= WORK ORDER =
If a line in the records below contains "fiton", copy that line.

= AVAILABLE RECORDS =

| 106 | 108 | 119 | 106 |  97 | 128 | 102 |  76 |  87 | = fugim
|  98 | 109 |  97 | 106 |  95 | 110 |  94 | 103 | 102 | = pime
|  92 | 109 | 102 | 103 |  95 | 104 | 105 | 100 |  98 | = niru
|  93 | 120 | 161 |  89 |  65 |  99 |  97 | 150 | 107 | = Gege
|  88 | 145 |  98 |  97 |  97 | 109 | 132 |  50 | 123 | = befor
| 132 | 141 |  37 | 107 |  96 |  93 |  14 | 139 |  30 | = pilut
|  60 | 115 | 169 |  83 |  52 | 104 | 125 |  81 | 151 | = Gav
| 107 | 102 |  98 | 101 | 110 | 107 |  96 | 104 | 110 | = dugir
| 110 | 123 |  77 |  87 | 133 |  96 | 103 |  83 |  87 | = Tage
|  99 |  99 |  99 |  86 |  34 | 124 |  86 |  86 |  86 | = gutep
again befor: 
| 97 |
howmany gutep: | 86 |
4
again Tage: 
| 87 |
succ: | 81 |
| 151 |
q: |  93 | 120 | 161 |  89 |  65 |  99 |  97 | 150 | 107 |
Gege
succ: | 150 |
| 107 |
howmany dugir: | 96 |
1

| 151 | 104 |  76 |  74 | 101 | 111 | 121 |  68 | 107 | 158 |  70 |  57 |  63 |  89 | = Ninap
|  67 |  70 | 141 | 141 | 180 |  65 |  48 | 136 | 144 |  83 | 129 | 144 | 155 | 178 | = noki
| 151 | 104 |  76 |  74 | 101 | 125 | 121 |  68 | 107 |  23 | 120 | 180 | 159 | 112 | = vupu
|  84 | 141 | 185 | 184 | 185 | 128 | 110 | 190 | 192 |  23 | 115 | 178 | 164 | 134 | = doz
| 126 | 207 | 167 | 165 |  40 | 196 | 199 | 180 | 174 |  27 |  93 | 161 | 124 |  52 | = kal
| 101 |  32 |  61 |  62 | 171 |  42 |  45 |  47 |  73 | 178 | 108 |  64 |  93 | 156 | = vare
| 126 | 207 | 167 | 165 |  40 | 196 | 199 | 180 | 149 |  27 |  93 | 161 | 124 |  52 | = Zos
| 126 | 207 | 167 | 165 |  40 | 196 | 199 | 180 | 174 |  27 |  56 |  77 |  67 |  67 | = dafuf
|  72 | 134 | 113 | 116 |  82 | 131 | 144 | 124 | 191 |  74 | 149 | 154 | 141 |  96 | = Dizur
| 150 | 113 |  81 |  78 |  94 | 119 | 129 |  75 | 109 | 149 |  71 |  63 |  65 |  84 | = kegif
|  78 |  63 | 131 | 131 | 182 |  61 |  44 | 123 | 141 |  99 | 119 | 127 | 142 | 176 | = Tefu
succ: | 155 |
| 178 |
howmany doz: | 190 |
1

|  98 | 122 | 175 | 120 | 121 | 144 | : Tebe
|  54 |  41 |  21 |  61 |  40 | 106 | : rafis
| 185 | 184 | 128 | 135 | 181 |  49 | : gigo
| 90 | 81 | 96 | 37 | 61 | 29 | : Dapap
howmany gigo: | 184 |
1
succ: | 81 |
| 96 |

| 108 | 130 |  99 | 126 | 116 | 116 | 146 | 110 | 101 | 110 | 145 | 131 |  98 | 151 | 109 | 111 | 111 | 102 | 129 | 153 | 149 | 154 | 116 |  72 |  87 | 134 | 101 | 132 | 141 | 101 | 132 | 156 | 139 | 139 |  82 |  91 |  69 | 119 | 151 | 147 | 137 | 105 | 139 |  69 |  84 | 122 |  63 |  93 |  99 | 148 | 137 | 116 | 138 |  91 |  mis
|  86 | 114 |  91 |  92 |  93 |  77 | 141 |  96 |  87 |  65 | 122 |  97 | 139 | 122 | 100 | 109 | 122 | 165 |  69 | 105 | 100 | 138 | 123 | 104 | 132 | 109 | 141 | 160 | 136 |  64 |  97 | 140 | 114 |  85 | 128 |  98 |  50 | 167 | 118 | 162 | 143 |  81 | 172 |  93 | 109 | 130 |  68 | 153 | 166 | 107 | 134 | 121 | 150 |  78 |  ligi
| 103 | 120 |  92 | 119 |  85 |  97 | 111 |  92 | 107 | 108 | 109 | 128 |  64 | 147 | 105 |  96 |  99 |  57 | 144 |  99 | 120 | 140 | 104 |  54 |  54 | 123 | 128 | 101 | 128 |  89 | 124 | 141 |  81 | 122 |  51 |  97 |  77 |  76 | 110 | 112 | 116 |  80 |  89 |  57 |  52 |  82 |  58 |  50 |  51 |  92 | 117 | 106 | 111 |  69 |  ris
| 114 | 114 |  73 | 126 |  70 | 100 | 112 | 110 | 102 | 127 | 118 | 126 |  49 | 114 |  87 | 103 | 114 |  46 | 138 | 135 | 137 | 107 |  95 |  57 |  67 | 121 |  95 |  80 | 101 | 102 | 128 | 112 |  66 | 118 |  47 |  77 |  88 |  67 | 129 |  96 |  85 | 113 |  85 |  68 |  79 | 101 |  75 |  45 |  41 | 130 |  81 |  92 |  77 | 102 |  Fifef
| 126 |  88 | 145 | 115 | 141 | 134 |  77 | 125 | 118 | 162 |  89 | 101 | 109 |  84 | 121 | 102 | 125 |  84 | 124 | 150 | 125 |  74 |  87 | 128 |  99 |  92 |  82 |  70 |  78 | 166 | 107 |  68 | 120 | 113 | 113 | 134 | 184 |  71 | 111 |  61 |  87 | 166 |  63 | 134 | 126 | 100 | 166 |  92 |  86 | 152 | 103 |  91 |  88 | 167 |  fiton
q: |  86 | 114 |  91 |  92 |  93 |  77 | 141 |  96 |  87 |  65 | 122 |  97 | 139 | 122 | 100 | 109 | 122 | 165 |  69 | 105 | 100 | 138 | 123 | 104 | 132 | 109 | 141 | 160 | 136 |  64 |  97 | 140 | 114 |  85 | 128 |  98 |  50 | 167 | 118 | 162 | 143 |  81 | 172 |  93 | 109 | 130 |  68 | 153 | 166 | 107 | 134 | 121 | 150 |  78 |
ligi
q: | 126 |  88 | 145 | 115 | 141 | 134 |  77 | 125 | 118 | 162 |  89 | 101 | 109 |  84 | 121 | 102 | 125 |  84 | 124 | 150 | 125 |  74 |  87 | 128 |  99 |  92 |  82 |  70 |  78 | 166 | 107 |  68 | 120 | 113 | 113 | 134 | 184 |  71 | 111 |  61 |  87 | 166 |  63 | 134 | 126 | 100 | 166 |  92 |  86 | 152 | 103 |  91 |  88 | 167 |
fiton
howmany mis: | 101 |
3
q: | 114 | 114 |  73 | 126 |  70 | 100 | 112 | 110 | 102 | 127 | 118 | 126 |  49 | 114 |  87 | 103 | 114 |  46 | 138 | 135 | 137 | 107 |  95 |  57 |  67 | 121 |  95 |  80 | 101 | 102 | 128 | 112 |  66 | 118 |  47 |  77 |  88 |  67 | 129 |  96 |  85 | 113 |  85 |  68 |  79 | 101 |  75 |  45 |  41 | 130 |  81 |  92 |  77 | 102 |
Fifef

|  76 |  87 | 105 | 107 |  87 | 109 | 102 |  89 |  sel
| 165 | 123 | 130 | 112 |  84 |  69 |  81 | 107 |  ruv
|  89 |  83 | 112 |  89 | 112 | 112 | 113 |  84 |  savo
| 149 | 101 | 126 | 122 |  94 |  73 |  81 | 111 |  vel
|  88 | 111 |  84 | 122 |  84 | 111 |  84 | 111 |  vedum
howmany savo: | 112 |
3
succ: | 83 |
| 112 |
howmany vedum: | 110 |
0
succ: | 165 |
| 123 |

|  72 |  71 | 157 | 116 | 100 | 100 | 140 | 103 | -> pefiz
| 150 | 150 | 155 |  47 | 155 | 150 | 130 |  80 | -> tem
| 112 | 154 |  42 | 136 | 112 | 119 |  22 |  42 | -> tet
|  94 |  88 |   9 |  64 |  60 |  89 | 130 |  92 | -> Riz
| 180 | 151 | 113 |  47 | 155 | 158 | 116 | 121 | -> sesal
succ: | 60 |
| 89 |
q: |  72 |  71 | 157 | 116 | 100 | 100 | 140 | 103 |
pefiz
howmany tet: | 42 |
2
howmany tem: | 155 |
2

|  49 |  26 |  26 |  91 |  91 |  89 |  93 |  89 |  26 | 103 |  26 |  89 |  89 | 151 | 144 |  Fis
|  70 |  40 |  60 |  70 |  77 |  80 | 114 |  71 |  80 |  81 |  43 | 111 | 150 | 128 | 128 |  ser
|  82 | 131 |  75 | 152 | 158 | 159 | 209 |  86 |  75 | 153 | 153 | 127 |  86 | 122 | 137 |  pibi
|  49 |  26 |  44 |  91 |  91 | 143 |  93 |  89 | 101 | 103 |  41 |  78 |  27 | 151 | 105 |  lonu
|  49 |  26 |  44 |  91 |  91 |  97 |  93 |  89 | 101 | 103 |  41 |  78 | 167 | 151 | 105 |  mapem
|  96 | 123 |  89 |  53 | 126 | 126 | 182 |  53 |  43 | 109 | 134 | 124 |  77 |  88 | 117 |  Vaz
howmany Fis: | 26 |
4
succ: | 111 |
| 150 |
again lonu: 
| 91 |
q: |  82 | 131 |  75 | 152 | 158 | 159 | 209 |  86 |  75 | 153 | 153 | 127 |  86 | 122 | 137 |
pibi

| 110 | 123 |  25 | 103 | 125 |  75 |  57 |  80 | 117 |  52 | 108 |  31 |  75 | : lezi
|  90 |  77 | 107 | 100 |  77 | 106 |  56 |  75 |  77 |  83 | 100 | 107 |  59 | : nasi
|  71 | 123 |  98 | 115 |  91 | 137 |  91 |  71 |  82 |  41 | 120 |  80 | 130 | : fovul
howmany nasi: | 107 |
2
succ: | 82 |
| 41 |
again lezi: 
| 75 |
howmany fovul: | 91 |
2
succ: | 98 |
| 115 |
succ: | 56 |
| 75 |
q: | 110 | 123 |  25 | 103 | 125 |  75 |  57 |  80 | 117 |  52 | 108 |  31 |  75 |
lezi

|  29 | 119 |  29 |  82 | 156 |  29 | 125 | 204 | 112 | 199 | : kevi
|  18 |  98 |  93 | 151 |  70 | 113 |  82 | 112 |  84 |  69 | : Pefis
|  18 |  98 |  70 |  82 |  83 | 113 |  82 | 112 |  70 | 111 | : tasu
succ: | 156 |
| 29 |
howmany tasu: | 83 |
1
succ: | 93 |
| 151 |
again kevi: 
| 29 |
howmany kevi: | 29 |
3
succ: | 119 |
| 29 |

= ANSWER TO THIS TASK =
| 126 |  88 | 145 | 115 | 141 | 134 |  77 | 125 | 118 | 162 |  89 | 101 | 109 |  84 | 121 | 102 | 125 |  84 | 124 | 150 | 125 |  74 |  87 | 128 |  99 |  92 |  82 |  70 |  78 | 166 | 107 |  68 | 120 | 113 | 113 | 134 | 184 |  71 | 111 |  61 |  87 | 166 |  63 | 134 | 126 | 100 | 166 |  92 |  86 | 152 | 103 |  91 |  88 | 167 |  fiton
fiton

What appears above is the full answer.